INPUT RECORDS:
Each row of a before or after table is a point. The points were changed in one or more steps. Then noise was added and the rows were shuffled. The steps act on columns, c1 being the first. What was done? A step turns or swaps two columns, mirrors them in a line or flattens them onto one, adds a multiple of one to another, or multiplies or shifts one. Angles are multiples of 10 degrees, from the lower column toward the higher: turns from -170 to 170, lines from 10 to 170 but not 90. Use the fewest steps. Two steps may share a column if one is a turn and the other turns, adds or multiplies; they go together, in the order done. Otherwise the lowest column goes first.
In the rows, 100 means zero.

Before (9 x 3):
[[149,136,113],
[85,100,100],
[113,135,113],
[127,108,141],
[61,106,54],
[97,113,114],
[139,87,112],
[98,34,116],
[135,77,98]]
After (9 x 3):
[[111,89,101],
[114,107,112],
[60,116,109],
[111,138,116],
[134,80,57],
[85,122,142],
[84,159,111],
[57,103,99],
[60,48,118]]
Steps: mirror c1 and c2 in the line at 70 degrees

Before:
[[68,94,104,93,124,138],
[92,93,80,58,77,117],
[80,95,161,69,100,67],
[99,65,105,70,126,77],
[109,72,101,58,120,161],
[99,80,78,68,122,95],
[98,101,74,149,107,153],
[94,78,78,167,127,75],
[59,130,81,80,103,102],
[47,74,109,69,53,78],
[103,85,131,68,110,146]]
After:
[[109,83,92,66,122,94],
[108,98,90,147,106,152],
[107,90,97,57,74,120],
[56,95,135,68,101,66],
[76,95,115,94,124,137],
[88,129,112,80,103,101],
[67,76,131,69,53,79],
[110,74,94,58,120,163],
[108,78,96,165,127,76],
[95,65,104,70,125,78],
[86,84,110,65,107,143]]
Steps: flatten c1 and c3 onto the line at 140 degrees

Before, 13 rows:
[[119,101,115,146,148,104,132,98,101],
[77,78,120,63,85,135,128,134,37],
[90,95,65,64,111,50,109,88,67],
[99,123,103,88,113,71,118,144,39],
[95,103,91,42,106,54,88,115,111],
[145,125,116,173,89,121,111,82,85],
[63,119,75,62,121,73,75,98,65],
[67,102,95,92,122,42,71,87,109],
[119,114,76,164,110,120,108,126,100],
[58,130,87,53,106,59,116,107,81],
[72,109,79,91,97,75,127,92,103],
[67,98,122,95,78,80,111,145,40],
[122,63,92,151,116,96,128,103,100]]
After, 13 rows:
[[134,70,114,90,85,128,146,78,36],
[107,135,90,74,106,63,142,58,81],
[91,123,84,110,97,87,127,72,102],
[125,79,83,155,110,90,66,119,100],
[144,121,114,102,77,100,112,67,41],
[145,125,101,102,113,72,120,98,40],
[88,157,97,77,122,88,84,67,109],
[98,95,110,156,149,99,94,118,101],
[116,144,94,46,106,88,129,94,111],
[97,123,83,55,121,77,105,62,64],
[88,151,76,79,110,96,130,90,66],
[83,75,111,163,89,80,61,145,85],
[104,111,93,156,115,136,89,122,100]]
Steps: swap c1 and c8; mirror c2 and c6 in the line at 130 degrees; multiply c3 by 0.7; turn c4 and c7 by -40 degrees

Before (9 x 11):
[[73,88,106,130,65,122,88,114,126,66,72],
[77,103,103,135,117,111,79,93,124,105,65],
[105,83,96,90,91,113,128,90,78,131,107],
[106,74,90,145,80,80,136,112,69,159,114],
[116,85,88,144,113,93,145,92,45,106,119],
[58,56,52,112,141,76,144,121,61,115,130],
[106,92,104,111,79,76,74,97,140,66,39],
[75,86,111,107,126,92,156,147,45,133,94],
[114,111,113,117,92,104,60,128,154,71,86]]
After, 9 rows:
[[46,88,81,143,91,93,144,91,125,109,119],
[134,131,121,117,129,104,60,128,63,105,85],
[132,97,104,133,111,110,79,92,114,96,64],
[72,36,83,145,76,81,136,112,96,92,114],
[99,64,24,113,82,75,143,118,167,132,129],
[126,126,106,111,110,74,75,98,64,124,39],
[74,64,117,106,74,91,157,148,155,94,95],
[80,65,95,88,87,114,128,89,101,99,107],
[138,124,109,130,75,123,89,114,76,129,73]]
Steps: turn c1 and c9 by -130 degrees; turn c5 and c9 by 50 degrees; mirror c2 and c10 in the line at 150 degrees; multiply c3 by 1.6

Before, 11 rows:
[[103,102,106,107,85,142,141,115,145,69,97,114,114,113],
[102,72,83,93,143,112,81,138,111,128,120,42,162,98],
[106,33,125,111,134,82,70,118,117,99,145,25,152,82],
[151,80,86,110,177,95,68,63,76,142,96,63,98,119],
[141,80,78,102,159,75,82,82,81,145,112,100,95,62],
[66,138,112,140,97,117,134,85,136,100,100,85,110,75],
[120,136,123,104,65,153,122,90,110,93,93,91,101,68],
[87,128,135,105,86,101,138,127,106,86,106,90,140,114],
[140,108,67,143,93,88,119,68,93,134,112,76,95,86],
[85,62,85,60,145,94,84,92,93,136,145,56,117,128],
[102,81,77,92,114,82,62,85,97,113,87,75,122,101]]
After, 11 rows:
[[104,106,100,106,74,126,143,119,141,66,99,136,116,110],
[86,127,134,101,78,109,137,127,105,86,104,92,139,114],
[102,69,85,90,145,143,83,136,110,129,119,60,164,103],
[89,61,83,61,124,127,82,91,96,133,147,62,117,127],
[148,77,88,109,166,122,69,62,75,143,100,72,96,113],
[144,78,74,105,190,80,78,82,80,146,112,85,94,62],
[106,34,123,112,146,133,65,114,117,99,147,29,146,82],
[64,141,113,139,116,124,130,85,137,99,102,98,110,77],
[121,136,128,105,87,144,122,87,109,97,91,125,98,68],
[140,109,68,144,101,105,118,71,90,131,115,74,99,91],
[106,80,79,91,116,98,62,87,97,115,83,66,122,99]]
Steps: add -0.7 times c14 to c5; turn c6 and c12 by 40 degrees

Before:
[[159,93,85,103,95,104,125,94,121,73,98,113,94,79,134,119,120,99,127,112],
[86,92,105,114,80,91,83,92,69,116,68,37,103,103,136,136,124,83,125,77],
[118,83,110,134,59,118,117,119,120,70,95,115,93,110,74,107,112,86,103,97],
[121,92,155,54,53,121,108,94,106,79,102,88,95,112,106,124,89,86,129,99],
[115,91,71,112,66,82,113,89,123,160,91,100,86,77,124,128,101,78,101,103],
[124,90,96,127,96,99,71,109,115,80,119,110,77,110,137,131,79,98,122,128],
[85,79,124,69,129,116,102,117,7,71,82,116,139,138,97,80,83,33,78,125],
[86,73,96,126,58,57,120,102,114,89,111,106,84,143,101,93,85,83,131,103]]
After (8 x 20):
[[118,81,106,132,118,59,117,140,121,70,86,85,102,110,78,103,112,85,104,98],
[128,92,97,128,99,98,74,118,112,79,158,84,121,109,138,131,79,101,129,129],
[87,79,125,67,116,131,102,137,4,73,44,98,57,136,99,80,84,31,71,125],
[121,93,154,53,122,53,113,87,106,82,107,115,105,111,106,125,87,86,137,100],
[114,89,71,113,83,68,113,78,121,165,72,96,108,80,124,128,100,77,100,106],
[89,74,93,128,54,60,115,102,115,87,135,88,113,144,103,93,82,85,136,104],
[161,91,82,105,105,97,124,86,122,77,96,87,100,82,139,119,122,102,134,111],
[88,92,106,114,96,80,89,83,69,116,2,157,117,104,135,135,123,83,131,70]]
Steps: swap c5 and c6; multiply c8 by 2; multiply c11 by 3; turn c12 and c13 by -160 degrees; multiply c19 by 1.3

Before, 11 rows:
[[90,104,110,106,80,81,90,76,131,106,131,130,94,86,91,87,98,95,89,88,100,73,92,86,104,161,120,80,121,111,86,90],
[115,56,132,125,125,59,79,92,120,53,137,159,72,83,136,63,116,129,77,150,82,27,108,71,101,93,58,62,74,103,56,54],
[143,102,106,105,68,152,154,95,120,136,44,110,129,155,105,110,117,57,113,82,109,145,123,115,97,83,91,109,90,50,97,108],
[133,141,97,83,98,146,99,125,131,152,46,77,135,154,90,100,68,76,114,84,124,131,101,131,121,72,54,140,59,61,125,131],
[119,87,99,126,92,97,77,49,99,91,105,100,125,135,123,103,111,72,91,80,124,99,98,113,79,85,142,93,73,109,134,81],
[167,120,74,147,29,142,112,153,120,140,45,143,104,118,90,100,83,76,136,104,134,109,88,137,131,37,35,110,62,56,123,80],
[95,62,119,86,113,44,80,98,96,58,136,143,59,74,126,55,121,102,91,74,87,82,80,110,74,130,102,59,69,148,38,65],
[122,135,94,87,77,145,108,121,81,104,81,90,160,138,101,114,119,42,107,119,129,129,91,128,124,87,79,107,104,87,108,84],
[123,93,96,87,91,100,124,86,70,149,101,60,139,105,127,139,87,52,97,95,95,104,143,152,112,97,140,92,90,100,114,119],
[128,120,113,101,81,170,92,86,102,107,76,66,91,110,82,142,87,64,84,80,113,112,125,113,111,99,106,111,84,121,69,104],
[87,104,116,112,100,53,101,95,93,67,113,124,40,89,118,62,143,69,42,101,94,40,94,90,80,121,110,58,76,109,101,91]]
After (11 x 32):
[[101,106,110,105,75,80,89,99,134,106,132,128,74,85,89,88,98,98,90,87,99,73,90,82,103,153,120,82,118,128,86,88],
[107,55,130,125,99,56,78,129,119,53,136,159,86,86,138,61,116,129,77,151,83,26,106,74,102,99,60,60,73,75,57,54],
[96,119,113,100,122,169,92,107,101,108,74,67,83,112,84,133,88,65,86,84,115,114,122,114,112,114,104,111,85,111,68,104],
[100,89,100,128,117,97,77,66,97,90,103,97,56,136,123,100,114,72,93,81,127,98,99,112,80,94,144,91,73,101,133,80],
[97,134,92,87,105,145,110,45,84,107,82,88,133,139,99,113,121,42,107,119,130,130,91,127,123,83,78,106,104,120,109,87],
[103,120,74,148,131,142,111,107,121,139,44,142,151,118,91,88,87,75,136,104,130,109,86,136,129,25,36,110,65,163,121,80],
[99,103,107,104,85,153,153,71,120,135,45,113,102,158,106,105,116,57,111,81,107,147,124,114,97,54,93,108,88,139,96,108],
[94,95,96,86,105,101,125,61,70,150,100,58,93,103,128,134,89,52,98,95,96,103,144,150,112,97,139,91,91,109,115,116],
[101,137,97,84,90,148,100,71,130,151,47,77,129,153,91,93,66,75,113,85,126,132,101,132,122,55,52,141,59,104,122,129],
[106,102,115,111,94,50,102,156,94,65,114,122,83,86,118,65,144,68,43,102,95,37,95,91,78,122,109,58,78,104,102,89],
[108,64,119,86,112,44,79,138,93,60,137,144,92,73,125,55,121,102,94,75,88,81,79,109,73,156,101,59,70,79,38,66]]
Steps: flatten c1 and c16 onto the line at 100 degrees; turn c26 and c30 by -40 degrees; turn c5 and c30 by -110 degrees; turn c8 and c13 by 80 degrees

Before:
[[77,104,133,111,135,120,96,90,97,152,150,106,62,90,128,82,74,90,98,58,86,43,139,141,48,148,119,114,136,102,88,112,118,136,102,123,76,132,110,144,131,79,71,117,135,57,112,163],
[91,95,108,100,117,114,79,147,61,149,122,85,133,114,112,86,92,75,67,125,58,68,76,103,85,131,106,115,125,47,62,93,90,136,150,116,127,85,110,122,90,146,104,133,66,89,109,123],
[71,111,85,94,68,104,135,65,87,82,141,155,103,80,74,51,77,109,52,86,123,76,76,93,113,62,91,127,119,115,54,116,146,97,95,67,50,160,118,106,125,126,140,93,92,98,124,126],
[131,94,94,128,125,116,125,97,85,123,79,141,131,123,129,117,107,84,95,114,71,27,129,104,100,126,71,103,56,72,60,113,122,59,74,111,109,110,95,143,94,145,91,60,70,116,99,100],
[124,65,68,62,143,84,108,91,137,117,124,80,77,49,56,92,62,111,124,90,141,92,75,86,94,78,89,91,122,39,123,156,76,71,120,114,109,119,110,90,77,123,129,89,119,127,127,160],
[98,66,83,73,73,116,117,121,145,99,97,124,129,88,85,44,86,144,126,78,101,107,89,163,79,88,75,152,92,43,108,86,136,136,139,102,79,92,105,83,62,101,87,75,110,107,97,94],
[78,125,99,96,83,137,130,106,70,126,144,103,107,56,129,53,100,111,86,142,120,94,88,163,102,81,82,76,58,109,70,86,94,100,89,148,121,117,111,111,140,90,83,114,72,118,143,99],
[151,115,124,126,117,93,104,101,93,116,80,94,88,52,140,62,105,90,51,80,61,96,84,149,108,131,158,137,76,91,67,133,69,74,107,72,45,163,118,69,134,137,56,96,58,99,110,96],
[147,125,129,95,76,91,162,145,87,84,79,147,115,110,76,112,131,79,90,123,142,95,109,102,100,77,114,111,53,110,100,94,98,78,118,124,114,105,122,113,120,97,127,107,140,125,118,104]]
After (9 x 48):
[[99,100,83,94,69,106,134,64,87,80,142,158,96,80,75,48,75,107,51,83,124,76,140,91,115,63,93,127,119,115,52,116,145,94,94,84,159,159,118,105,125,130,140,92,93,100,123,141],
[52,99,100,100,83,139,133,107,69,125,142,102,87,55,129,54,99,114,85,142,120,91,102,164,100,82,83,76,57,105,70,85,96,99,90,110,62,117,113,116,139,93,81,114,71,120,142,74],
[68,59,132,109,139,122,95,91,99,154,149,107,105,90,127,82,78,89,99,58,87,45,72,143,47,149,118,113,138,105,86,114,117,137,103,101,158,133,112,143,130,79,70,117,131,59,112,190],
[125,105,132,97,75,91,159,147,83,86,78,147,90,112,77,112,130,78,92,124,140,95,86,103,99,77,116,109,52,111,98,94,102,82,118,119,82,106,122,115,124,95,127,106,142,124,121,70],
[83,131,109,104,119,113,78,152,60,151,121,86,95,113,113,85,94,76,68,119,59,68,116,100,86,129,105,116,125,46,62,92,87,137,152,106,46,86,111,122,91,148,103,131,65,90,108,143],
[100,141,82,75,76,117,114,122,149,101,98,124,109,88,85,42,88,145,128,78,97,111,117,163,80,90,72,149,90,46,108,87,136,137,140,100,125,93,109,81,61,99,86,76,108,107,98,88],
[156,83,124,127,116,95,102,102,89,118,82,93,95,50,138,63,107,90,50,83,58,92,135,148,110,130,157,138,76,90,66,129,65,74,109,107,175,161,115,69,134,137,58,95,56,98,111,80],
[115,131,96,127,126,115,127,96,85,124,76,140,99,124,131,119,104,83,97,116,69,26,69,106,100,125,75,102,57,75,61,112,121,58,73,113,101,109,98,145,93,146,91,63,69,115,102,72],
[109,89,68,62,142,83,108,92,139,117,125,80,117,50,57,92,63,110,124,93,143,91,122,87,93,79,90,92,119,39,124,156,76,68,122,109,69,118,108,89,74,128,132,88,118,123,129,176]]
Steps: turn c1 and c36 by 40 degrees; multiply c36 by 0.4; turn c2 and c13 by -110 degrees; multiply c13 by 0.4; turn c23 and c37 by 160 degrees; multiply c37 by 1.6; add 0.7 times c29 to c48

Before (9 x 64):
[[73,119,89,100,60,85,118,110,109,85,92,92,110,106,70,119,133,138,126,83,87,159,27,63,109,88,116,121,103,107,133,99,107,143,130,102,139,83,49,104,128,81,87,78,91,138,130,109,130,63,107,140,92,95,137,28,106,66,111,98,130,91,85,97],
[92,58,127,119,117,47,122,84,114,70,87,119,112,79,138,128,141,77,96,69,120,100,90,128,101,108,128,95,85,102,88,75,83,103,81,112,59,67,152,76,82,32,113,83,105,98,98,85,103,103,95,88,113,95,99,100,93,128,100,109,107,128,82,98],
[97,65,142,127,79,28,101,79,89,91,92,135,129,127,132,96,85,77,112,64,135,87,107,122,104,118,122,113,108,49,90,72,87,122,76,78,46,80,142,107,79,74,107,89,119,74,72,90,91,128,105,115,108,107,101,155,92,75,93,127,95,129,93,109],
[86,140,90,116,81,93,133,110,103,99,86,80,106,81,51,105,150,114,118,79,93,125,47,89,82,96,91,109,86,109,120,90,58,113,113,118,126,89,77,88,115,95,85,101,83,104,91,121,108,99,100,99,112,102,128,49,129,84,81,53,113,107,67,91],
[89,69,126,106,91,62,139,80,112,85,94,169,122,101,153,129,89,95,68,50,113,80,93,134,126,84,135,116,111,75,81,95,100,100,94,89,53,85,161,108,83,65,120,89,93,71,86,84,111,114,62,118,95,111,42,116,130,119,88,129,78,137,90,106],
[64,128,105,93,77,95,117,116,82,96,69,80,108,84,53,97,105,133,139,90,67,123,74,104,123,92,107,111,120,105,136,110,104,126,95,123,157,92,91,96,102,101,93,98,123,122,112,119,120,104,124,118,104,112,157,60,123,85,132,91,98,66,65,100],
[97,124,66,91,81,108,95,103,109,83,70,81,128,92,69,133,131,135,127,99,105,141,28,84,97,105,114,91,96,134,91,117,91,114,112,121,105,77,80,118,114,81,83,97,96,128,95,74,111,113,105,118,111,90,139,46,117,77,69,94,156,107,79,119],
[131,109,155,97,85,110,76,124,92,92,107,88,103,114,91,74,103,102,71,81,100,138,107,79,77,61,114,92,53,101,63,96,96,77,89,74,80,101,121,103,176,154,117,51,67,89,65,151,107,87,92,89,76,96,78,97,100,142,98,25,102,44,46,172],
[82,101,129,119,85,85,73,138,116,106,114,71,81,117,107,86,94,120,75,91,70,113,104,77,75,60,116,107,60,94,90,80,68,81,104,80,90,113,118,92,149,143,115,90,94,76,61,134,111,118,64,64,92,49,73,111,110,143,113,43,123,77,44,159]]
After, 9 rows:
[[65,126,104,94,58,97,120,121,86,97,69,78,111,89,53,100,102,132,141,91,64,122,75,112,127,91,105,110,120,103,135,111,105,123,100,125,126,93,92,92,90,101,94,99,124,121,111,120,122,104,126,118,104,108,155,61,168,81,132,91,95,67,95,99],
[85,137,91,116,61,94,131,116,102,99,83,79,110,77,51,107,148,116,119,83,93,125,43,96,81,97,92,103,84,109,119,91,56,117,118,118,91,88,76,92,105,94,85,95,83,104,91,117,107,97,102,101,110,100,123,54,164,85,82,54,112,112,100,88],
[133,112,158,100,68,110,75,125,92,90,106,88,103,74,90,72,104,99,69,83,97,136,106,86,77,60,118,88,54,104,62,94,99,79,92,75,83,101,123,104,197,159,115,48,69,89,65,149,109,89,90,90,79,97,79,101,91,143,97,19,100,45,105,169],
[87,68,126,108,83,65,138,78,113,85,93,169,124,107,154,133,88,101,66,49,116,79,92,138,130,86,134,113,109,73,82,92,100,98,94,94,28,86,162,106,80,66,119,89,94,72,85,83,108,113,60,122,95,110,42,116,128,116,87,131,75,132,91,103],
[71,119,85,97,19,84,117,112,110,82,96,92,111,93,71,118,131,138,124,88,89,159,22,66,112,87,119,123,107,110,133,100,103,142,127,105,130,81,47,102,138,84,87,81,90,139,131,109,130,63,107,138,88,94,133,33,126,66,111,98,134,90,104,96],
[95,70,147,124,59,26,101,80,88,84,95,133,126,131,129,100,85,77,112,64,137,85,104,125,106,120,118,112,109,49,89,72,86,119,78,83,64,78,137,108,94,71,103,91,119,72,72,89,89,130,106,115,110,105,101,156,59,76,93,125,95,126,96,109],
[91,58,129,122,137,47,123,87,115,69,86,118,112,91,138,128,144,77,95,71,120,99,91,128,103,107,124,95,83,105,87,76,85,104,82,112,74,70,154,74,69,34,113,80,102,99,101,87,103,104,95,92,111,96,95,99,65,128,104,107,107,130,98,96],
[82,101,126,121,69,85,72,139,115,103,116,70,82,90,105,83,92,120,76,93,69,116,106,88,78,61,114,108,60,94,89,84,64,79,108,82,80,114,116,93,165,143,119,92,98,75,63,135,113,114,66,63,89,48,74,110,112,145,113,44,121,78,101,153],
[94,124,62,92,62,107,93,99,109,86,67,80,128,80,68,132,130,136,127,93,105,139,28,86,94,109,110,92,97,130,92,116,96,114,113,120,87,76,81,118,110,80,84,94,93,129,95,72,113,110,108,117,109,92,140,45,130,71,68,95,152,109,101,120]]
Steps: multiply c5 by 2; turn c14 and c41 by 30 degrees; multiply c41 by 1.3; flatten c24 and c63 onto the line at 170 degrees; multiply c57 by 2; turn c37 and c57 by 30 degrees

REQUIRED WORK: From the records above, return each line that has the string "multiply".

YOUR RESPONSE:
Steps: swap c1 and c8; mirror c2 and c6 in the line at 130 degrees; multiply c3 by 0.7; turn c4 and c7 by -40 degrees
Steps: turn c1 and c9 by -130 degrees; turn c5 and c9 by 50 degrees; mirror c2 and c10 in the line at 150 degrees; multiply c3 by 1.6
Steps: swap c5 and c6; multiply c8 by 2; multiply c11 by 3; turn c12 and c13 by -160 degrees; multiply c19 by 1.3
Steps: turn c1 and c36 by 40 degrees; multiply c36 by 0.4; turn c2 and c13 by -110 degrees; multiply c13 by 0.4; turn c23 and c37 by 160 degrees; multiply c37 by 1.6; add 0.7 times c29 to c48
Steps: multiply c5 by 2; turn c14 and c41 by 30 degrees; multiply c41 by 1.3; flatten c24 and c63 onto the line at 170 degrees; multiply c57 by 2; turn c37 and c57 by 30 degrees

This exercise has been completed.